> **WHAT IS EXPECTED**
Please filter the data down to the lines that include the word "places" and copy them.
* * *
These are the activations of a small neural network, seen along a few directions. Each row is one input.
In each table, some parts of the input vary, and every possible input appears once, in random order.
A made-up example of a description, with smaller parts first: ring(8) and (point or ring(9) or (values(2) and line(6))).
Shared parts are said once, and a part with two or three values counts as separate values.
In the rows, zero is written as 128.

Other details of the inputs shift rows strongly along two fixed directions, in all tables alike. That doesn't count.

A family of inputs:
* * *
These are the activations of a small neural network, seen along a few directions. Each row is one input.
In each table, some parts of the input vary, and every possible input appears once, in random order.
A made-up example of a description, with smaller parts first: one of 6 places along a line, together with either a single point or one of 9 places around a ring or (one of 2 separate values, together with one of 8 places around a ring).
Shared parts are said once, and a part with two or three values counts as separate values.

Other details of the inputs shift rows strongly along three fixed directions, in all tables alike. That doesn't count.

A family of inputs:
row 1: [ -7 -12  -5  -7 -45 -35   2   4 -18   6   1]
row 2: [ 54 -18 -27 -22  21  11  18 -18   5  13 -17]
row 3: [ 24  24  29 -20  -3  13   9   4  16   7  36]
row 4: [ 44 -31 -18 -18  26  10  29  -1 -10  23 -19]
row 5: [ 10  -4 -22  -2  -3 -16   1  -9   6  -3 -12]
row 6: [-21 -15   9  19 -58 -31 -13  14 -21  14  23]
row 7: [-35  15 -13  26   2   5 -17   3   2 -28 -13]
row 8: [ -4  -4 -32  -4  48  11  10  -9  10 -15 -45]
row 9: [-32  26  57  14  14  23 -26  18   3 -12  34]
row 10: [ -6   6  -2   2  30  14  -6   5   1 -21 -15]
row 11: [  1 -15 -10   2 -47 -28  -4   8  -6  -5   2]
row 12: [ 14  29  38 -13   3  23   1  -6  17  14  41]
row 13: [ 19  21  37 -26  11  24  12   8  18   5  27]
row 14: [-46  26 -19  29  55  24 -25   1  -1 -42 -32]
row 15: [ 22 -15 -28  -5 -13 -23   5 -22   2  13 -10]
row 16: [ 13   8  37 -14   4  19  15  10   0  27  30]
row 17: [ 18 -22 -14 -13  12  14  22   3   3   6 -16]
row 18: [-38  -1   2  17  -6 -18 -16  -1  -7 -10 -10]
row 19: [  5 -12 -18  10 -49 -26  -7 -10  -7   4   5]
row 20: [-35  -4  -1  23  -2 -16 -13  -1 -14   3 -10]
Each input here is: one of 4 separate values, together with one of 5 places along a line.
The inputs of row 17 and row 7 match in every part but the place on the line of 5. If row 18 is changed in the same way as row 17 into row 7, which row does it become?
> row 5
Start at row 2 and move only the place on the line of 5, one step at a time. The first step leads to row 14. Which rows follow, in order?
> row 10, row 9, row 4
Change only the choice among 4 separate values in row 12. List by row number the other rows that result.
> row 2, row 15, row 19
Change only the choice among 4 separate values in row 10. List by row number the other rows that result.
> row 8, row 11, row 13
* * *
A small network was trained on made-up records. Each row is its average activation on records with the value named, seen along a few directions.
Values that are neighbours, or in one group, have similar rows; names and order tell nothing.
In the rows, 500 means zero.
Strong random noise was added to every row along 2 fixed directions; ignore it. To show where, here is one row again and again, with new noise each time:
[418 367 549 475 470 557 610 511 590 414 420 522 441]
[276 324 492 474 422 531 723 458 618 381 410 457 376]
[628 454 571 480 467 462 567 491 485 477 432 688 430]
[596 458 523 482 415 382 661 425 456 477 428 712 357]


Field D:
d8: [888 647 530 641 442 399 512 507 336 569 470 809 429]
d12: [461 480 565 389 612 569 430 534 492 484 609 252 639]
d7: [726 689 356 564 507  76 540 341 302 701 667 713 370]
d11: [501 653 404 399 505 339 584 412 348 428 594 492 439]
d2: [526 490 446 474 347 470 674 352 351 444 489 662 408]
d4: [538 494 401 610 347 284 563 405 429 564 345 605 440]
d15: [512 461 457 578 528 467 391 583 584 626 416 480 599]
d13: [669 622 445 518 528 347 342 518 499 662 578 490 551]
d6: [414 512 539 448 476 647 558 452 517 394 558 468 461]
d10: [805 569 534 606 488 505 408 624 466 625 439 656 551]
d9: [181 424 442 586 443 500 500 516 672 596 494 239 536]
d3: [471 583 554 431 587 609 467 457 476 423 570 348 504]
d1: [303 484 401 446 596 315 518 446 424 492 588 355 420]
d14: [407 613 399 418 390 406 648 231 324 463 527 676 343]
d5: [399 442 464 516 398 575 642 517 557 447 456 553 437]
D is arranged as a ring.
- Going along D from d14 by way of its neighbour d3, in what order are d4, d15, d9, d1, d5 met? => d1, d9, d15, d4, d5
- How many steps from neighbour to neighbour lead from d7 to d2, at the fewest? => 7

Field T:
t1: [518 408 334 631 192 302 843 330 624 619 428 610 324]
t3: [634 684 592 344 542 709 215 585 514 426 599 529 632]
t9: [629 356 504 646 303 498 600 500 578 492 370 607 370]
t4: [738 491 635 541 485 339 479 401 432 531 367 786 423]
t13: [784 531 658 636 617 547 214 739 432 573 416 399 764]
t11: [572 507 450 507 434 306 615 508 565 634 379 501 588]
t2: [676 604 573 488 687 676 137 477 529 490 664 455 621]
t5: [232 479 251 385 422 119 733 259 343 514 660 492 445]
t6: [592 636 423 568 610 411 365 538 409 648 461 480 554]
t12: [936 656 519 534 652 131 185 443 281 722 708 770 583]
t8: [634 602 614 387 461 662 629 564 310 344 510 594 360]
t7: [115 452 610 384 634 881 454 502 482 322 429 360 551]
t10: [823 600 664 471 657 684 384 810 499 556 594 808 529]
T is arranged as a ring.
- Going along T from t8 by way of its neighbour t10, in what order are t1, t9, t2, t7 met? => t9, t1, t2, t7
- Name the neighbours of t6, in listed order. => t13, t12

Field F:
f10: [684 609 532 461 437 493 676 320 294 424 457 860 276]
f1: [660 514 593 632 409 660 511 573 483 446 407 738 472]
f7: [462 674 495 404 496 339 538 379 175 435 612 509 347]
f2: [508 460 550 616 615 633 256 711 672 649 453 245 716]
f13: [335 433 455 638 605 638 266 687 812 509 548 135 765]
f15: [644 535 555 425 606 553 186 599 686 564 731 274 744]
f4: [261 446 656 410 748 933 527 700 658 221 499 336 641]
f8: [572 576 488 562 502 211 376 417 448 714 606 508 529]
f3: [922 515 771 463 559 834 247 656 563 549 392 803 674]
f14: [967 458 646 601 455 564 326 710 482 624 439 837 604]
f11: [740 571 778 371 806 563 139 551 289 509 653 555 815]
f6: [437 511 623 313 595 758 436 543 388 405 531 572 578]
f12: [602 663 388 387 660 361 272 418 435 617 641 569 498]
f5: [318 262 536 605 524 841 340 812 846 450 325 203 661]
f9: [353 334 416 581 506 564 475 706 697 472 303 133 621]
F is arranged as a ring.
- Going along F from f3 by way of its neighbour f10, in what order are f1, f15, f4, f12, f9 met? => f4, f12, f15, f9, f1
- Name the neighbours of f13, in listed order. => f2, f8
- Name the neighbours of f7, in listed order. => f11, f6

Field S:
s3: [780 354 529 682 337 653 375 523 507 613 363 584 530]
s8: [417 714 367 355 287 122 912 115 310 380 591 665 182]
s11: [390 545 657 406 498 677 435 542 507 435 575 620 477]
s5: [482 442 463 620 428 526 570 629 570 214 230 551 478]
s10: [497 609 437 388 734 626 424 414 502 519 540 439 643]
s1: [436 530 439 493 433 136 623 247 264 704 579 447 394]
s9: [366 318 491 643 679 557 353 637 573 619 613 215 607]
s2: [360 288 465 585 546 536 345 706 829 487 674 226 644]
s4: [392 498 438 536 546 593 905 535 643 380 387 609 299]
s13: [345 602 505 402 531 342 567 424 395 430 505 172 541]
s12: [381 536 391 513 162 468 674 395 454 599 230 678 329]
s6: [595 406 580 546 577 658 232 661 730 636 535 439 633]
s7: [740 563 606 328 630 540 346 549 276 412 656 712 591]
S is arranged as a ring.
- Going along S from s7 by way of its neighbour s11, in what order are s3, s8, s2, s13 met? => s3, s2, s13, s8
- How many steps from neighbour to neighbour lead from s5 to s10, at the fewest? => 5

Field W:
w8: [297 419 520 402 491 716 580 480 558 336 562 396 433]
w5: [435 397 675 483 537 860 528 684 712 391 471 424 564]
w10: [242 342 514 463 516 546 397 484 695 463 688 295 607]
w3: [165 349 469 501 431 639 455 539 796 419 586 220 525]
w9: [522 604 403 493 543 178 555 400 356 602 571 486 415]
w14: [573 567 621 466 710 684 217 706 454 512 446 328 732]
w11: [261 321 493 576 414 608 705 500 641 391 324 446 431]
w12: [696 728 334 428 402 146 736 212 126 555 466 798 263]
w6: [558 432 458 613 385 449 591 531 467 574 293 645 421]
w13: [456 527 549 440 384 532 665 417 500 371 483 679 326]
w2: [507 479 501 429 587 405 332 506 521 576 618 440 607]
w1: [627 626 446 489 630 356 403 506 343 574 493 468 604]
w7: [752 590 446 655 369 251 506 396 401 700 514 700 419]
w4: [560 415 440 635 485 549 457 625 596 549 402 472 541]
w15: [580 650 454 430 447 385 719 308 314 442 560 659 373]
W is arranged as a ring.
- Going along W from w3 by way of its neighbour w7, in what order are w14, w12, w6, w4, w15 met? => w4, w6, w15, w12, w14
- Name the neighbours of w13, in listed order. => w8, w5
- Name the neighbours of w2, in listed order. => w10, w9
* * *
> **YOUR SOLUTION**
A made-up example of a description, with smaller parts first: one of 6 places along a line, together with either a single point or one of 9 places around a ring or (one of 2 separate values, together with one of 8 places around a ring).
Each input here is: one of 4 separate values, together with one of 5 places along a line.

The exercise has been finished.